Records from a data source:
┏━━

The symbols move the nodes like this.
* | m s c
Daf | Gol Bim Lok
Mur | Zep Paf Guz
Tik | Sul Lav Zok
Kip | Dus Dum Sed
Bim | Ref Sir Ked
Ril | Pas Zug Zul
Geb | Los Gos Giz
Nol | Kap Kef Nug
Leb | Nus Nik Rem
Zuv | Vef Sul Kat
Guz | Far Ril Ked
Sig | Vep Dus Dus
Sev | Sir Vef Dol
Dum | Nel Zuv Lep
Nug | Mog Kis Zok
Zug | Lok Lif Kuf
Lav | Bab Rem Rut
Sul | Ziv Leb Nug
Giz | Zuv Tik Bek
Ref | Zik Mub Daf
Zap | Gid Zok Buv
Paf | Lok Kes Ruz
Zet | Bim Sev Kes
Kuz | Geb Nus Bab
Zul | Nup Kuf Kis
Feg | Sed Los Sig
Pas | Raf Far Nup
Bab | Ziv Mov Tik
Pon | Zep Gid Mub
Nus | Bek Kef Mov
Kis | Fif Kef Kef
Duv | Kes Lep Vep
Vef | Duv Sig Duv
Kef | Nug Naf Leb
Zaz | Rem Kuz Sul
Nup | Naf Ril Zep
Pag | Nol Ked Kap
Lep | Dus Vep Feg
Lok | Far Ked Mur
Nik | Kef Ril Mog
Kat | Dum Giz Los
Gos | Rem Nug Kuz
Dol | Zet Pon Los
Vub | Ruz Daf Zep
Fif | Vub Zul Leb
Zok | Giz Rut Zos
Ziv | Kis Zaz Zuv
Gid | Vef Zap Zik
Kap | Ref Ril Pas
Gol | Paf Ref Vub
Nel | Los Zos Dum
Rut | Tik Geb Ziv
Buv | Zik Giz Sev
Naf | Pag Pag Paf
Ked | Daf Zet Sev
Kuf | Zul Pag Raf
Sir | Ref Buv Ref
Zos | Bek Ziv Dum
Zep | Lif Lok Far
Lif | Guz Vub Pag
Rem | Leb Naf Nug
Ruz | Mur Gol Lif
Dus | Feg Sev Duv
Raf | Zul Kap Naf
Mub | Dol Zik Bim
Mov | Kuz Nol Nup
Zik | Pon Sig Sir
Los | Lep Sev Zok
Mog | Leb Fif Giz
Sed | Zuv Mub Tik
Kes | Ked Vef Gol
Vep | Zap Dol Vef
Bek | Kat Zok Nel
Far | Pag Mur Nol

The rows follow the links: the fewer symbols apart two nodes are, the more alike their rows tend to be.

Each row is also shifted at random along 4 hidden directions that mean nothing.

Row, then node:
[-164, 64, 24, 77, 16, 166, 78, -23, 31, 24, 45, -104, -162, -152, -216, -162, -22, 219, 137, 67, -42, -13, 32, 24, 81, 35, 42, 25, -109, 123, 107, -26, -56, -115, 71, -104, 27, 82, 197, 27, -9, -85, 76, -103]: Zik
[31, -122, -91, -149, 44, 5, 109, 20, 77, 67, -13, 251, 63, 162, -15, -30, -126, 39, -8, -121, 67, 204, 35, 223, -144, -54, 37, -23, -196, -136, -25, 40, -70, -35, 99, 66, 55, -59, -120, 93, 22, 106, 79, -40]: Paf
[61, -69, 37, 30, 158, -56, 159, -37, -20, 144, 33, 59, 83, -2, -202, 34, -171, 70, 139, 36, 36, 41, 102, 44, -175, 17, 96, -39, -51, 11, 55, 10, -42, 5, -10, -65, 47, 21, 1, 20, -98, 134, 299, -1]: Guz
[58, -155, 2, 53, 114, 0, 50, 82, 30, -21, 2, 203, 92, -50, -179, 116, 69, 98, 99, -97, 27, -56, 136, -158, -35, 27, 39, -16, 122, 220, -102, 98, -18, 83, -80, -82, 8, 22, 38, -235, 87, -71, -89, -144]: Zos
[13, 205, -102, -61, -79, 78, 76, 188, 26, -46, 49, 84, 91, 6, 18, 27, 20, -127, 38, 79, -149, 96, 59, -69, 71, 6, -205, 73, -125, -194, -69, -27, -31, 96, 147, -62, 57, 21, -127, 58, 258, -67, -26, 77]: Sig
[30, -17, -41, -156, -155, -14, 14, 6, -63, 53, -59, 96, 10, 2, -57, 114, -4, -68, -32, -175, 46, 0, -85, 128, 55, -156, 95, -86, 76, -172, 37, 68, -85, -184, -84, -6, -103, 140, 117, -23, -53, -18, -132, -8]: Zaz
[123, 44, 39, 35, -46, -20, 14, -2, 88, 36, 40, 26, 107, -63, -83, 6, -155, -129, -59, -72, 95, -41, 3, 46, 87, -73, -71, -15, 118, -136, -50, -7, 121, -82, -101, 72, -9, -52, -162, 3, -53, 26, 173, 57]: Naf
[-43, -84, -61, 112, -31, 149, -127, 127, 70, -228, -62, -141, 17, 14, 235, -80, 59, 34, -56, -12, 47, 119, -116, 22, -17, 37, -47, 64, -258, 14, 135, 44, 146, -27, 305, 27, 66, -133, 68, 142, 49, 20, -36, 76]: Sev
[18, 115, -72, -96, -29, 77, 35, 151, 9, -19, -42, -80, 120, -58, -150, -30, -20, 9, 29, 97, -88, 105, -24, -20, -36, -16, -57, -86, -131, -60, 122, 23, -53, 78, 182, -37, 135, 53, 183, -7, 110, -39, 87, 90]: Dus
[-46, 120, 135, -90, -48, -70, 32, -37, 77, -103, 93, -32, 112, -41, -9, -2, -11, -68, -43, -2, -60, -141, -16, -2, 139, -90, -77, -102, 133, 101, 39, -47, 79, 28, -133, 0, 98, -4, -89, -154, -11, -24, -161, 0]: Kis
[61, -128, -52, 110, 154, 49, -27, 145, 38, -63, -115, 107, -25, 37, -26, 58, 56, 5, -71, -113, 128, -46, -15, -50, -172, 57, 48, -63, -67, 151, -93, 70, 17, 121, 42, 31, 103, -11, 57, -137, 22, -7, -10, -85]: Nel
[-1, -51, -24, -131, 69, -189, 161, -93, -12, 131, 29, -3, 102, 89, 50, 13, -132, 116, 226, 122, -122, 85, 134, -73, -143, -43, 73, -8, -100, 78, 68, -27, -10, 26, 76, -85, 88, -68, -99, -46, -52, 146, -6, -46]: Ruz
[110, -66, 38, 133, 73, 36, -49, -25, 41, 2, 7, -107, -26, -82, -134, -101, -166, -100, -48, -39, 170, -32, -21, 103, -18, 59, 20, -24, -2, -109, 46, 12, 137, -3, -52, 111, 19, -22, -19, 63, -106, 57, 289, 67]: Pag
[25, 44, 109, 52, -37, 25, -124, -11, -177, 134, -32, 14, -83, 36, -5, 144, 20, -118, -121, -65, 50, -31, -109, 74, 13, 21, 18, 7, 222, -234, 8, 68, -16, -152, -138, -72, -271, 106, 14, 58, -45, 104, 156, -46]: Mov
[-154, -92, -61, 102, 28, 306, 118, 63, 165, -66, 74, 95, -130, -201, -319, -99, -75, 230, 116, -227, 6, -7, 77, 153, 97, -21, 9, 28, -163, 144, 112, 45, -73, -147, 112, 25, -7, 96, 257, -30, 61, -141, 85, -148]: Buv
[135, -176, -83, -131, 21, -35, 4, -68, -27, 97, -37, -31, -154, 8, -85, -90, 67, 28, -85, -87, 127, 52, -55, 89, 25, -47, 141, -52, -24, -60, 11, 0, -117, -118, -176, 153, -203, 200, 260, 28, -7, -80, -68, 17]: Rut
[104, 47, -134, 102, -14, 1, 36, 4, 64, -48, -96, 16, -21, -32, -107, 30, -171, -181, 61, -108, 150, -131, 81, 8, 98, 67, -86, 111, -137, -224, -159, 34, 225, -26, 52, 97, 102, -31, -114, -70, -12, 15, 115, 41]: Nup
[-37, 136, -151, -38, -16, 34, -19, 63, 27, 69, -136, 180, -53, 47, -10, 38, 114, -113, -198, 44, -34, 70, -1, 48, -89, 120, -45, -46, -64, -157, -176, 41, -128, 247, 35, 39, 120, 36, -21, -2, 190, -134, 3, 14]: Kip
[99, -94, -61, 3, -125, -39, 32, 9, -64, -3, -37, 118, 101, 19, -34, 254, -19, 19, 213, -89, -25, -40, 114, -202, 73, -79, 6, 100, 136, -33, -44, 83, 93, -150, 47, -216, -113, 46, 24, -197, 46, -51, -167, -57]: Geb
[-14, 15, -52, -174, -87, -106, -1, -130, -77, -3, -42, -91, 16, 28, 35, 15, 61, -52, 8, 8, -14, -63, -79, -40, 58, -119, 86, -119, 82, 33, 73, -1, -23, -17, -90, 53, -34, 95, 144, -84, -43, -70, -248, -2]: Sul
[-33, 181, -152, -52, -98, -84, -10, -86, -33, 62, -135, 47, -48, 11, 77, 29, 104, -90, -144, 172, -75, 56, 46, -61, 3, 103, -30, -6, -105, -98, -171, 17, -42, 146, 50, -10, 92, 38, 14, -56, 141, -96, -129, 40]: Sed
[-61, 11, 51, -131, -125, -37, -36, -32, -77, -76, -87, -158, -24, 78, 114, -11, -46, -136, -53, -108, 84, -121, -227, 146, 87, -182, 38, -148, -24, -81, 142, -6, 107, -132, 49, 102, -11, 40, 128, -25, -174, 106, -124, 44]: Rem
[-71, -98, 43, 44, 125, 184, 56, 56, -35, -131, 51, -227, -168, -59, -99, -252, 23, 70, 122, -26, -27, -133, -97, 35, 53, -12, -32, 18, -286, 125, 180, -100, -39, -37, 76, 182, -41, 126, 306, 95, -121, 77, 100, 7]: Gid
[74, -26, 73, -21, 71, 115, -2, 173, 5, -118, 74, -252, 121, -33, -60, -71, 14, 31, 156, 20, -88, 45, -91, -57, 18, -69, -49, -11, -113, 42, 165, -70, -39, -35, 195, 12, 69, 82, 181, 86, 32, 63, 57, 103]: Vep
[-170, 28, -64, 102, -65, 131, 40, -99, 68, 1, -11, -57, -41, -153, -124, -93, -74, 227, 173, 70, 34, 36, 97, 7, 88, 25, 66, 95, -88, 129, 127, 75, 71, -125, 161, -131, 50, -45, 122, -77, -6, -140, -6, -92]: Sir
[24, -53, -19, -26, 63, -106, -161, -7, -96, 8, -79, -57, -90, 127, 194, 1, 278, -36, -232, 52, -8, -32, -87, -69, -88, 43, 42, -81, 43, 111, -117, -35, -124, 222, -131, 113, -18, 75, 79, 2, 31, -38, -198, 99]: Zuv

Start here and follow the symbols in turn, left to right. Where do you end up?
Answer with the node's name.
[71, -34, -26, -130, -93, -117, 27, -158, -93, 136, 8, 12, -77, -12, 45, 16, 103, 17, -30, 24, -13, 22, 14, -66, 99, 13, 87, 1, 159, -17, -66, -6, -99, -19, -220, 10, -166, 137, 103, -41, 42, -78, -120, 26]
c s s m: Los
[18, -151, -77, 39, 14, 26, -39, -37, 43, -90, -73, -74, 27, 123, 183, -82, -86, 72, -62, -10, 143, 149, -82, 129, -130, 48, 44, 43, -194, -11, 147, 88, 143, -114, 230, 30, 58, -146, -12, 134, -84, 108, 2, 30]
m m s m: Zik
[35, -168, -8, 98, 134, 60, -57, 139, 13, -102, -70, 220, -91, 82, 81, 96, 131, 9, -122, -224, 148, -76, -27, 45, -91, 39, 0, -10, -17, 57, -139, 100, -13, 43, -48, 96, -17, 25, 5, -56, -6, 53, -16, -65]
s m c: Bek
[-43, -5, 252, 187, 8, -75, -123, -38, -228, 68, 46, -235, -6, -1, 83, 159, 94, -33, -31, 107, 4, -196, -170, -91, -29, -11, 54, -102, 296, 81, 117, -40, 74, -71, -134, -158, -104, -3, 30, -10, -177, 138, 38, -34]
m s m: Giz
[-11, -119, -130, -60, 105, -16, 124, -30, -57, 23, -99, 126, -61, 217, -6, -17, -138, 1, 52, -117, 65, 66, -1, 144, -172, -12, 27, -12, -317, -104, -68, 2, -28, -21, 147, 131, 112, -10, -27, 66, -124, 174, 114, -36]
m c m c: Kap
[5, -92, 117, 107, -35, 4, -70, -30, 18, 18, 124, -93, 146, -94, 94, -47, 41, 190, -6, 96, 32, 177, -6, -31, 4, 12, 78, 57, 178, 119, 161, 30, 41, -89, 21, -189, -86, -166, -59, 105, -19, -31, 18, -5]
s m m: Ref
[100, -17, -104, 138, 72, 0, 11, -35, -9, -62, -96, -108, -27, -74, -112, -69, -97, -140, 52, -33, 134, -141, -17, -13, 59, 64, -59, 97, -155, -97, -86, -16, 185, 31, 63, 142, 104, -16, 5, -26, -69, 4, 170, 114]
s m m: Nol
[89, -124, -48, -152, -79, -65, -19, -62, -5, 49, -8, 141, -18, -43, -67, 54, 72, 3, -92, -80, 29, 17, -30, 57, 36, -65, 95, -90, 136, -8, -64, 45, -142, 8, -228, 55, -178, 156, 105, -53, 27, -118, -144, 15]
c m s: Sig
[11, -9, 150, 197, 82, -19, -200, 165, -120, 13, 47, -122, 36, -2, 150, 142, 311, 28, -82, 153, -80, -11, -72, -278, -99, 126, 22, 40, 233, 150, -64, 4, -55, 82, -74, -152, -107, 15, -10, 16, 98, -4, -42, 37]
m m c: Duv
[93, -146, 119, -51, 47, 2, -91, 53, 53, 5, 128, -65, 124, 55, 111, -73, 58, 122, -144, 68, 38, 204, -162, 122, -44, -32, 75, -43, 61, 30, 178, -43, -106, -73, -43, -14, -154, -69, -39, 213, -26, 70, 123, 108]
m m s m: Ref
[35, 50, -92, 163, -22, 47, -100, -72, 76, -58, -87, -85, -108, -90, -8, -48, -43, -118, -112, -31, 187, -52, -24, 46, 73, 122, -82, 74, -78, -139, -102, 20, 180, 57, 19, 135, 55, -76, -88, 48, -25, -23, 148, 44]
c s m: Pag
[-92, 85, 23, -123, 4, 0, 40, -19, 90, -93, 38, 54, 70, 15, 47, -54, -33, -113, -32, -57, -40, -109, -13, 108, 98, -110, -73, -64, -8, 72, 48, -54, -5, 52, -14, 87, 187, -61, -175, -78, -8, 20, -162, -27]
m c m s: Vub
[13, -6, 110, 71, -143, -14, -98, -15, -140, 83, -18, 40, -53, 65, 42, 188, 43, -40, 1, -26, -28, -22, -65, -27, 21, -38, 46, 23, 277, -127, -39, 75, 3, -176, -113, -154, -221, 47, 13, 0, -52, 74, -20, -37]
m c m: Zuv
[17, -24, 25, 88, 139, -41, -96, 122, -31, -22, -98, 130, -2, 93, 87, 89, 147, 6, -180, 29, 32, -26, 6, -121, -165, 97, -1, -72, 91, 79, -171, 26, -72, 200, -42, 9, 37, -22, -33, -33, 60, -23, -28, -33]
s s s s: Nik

┗━━

## WHAT THE TASK ASKS
Where the string "nodes" turns up in a line of the data above, copy that whole line.

## TASK OUTPUT
The symbols move the nodes like this.
The rows follow the links: the fewer symbols apart two nodes are, the more alike their rows tend to be.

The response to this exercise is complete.